Top of INFORMATION GIVEN

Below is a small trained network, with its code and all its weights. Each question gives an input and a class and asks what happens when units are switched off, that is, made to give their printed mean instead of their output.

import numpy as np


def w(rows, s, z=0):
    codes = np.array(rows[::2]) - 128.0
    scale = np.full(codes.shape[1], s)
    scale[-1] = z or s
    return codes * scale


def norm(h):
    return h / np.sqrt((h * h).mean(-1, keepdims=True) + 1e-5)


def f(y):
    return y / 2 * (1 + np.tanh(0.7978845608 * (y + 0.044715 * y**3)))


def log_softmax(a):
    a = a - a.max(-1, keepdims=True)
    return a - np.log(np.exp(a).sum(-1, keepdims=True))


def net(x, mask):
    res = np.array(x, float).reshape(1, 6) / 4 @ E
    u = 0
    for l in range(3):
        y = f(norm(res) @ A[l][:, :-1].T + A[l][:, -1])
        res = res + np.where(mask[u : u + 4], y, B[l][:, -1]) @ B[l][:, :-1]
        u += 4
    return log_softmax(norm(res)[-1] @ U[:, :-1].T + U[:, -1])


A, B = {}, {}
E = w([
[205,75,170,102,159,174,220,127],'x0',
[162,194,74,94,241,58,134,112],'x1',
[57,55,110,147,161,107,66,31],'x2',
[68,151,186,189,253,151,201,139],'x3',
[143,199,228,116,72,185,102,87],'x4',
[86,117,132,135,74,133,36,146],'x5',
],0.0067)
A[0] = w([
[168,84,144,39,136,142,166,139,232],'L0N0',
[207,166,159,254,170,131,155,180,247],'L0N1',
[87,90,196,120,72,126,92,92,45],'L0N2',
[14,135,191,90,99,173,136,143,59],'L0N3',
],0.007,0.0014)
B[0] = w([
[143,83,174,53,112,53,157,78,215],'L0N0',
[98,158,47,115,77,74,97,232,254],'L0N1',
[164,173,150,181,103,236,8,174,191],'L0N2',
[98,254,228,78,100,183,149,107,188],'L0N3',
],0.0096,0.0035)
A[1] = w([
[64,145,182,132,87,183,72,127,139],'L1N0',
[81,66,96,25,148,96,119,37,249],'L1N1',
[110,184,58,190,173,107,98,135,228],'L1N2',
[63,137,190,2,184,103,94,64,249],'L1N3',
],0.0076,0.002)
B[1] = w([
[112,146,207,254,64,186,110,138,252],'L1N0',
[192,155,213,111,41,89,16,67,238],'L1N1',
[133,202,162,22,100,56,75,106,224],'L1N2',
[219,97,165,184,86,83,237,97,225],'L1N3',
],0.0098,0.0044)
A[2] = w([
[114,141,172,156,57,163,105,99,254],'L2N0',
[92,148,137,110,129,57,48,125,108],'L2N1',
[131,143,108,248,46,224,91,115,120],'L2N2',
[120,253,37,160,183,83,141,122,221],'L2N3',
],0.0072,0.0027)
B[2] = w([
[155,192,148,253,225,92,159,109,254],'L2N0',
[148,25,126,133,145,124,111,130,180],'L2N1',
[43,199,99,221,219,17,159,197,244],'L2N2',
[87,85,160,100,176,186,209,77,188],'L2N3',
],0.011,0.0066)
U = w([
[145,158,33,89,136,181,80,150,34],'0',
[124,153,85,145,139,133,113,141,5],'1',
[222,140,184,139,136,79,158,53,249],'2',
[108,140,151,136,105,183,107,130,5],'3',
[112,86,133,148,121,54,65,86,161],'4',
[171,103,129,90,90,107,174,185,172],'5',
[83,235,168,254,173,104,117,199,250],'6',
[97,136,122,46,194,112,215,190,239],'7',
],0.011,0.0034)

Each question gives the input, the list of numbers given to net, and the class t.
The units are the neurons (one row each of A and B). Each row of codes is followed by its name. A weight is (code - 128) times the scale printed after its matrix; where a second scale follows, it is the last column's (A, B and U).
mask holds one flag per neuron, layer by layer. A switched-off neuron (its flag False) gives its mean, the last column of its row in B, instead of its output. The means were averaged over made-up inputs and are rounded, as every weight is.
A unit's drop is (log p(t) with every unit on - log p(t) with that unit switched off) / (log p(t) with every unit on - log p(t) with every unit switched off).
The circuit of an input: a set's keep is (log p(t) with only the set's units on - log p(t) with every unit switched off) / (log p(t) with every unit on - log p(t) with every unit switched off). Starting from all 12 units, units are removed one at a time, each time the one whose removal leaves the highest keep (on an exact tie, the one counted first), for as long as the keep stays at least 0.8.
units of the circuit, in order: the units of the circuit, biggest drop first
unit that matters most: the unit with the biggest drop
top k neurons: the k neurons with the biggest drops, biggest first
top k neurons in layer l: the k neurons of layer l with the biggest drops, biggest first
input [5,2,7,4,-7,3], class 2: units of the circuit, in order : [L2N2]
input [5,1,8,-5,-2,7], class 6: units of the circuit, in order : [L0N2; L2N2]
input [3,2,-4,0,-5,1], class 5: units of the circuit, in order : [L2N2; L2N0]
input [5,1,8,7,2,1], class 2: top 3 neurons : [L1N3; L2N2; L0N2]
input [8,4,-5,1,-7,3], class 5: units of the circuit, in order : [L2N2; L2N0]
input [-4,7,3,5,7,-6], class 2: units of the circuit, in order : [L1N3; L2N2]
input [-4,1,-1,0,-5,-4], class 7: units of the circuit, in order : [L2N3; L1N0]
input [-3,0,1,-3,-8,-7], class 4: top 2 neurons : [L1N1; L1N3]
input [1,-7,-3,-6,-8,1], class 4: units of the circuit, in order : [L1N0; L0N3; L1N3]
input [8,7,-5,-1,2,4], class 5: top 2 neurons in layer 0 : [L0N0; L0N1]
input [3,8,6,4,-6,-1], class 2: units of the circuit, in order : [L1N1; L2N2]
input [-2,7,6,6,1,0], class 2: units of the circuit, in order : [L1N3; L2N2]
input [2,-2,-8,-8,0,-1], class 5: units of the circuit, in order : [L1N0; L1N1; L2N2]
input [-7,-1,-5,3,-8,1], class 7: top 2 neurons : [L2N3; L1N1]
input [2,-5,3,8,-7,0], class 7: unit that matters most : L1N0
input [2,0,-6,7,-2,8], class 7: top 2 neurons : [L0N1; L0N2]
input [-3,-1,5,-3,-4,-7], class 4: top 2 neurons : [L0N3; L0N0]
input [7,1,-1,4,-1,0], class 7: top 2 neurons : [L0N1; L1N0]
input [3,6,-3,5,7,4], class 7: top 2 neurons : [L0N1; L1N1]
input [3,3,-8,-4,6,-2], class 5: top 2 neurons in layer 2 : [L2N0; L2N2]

Bottom of INFORMATION GIVEN

Take the records above and write each one out again exactly.

ANSWER AREA
Below is a small trained network, with its code and all its weights. Each question gives an input and a class and asks what happens when units are switched off, that is, made to give their printed mean instead of their output.

import numpy as np


def w(rows, s, z=0):
    codes = np.array(rows[::2]) - 128.0
    scale = np.full(codes.shape[1], s)
    scale[-1] = z or s
    return codes * scale


def norm(h):
    return h / np.sqrt((h * h).mean(-1, keepdims=True) + 1e-5)


def f(y):
    return y / 2 * (1 + np.tanh(0.7978845608 * (y + 0.044715 * y**3)))


def log_softmax(a):
    a = a - a.max(-1, keepdims=True)
    return a - np.log(np.exp(a).sum(-1, keepdims=True))


def net(x, mask):
    res = np.array(x, float).reshape(1, 6) / 4 @ E
    u = 0
    for l in range(3):
        y = f(norm(res) @ A[l][:, :-1].T + A[l][:, -1])
        res = res + np.where(mask[u : u + 4], y, B[l][:, -1]) @ B[l][:, :-1]
        u += 4
    return log_softmax(norm(res)[-1] @ U[:, :-1].T + U[:, -1])


A, B = {}, {}
E = w([
[205,75,170,102,159,174,220,127],'x0',
[162,194,74,94,241,58,134,112],'x1',
[57,55,110,147,161,107,66,31],'x2',
[68,151,186,189,253,151,201,139],'x3',
[143,199,228,116,72,185,102,87],'x4',
[86,117,132,135,74,133,36,146],'x5',
],0.0067)
A[0] = w([
[168,84,144,39,136,142,166,139,232],'L0N0',
[207,166,159,254,170,131,155,180,247],'L0N1',
[87,90,196,120,72,126,92,92,45],'L0N2',
[14,135,191,90,99,173,136,143,59],'L0N3',
],0.007,0.0014)
B[0] = w([
[143,83,174,53,112,53,157,78,215],'L0N0',
[98,158,47,115,77,74,97,232,254],'L0N1',
[164,173,150,181,103,236,8,174,191],'L0N2',
[98,254,228,78,100,183,149,107,188],'L0N3',
],0.0096,0.0035)
A[1] = w([
[64,145,182,132,87,183,72,127,139],'L1N0',
[81,66,96,25,148,96,119,37,249],'L1N1',
[110,184,58,190,173,107,98,135,228],'L1N2',
[63,137,190,2,184,103,94,64,249],'L1N3',
],0.0076,0.002)
B[1] = w([
[112,146,207,254,64,186,110,138,252],'L1N0',
[192,155,213,111,41,89,16,67,238],'L1N1',
[133,202,162,22,100,56,75,106,224],'L1N2',
[219,97,165,184,86,83,237,97,225],'L1N3',
],0.0098,0.0044)
A[2] = w([
[114,141,172,156,57,163,105,99,254],'L2N0',
[92,148,137,110,129,57,48,125,108],'L2N1',
[131,143,108,248,46,224,91,115,120],'L2N2',
[120,253,37,160,183,83,141,122,221],'L2N3',
],0.0072,0.0027)
B[2] = w([
[155,192,148,253,225,92,159,109,254],'L2N0',
[148,25,126,133,145,124,111,130,180],'L2N1',
[43,199,99,221,219,17,159,197,244],'L2N2',
[87,85,160,100,176,186,209,77,188],'L2N3',
],0.011,0.0066)
U = w([
[145,158,33,89,136,181,80,150,34],'0',
[124,153,85,145,139,133,113,141,5],'1',
[222,140,184,139,136,79,158,53,249],'2',
[108,140,151,136,105,183,107,130,5],'3',
[112,86,133,148,121,54,65,86,161],'4',
[171,103,129,90,90,107,174,185,172],'5',
[83,235,168,254,173,104,117,199,250],'6',
[97,136,122,46,194,112,215,190,239],'7',
],0.011,0.0034)

Each question gives the input, the list of numbers given to net, and the class t.
The units are the neurons (one row each of A and B). Each row of codes is followed by its name. A weight is (code - 128) times the scale printed after its matrix; where a second scale follows, it is the last column's (A, B and U).
mask holds one flag per neuron, layer by layer. A switched-off neuron (its flag False) gives its mean, the last column of its row in B, instead of its output. The means were averaged over made-up inputs and are rounded, as every weight is.
A unit's drop is (log p(t) with every unit on - log p(t) with that unit switched off) / (log p(t) with every unit on - log p(t) with every unit switched off).
The circuit of an input: a set's keep is (log p(t) with only the set's units on - log p(t) with every unit switched off) / (log p(t) with every unit on - log p(t) with every unit switched off). Starting from all 12 units, units are removed one at a time, each time the one whose removal leaves the highest keep (on an exact tie, the one counted first), for as long as the keep stays at least 0.8.
units of the circuit, in order: the units of the circuit, biggest drop first
unit that matters most: the unit with the biggest drop
top k neurons: the k neurons with the biggest drops, biggest first
top k neurons in layer l: the k neurons of layer l with the biggest drops, biggest first
input [5,2,7,4,-7,3], class 2: units of the circuit, in order : [L2N2]
input [5,1,8,-5,-2,7], class 6: units of the circuit, in order : [L0N2; L2N2]
input [3,2,-4,0,-5,1], class 5: units of the circuit, in order : [L2N2; L2N0]
input [5,1,8,7,2,1], class 2: top 3 neurons : [L1N3; L2N2; L0N2]
input [8,4,-5,1,-7,3], class 5: units of the circuit, in order : [L2N2; L2N0]
input [-4,7,3,5,7,-6], class 2: units of the circuit, in order : [L1N3; L2N2]
input [-4,1,-1,0,-5,-4], class 7: units of the circuit, in order : [L2N3; L1N0]
input [-3,0,1,-3,-8,-7], class 4: top 2 neurons : [L1N1; L1N3]
input [1,-7,-3,-6,-8,1], class 4: units of the circuit, in order : [L1N0; L0N3; L1N3]
input [8,7,-5,-1,2,4], class 5: top 2 neurons in layer 0 : [L0N0; L0N1]
input [3,8,6,4,-6,-1], class 2: units of the circuit, in order : [L1N1; L2N2]
input [-2,7,6,6,1,0], class 2: units of the circuit, in order : [L1N3; L2N2]
input [2,-2,-8,-8,0,-1], class 5: units of the circuit, in order : [L1N0; L1N1; L2N2]
input [-7,-1,-5,3,-8,1], class 7: top 2 neurons : [L2N3; L1N1]
input [2,-5,3,8,-7,0], class 7: unit that matters most : L1N0
input [2,0,-6,7,-2,8], class 7: top 2 neurons : [L0N1; L0N2]
input [-3,-1,5,-3,-4,-7], class 4: top 2 neurons : [L0N3; L0N0]
input [7,1,-1,4,-1,0], class 7: top 2 neurons : [L0N1; L1N0]
input [3,6,-3,5,7,4], class 7: top 2 neurons : [L0N1; L1N1]
input [3,3,-8,-4,6,-2], class 5: top 2 neurons in layer 2 : [L2N0; L2N2]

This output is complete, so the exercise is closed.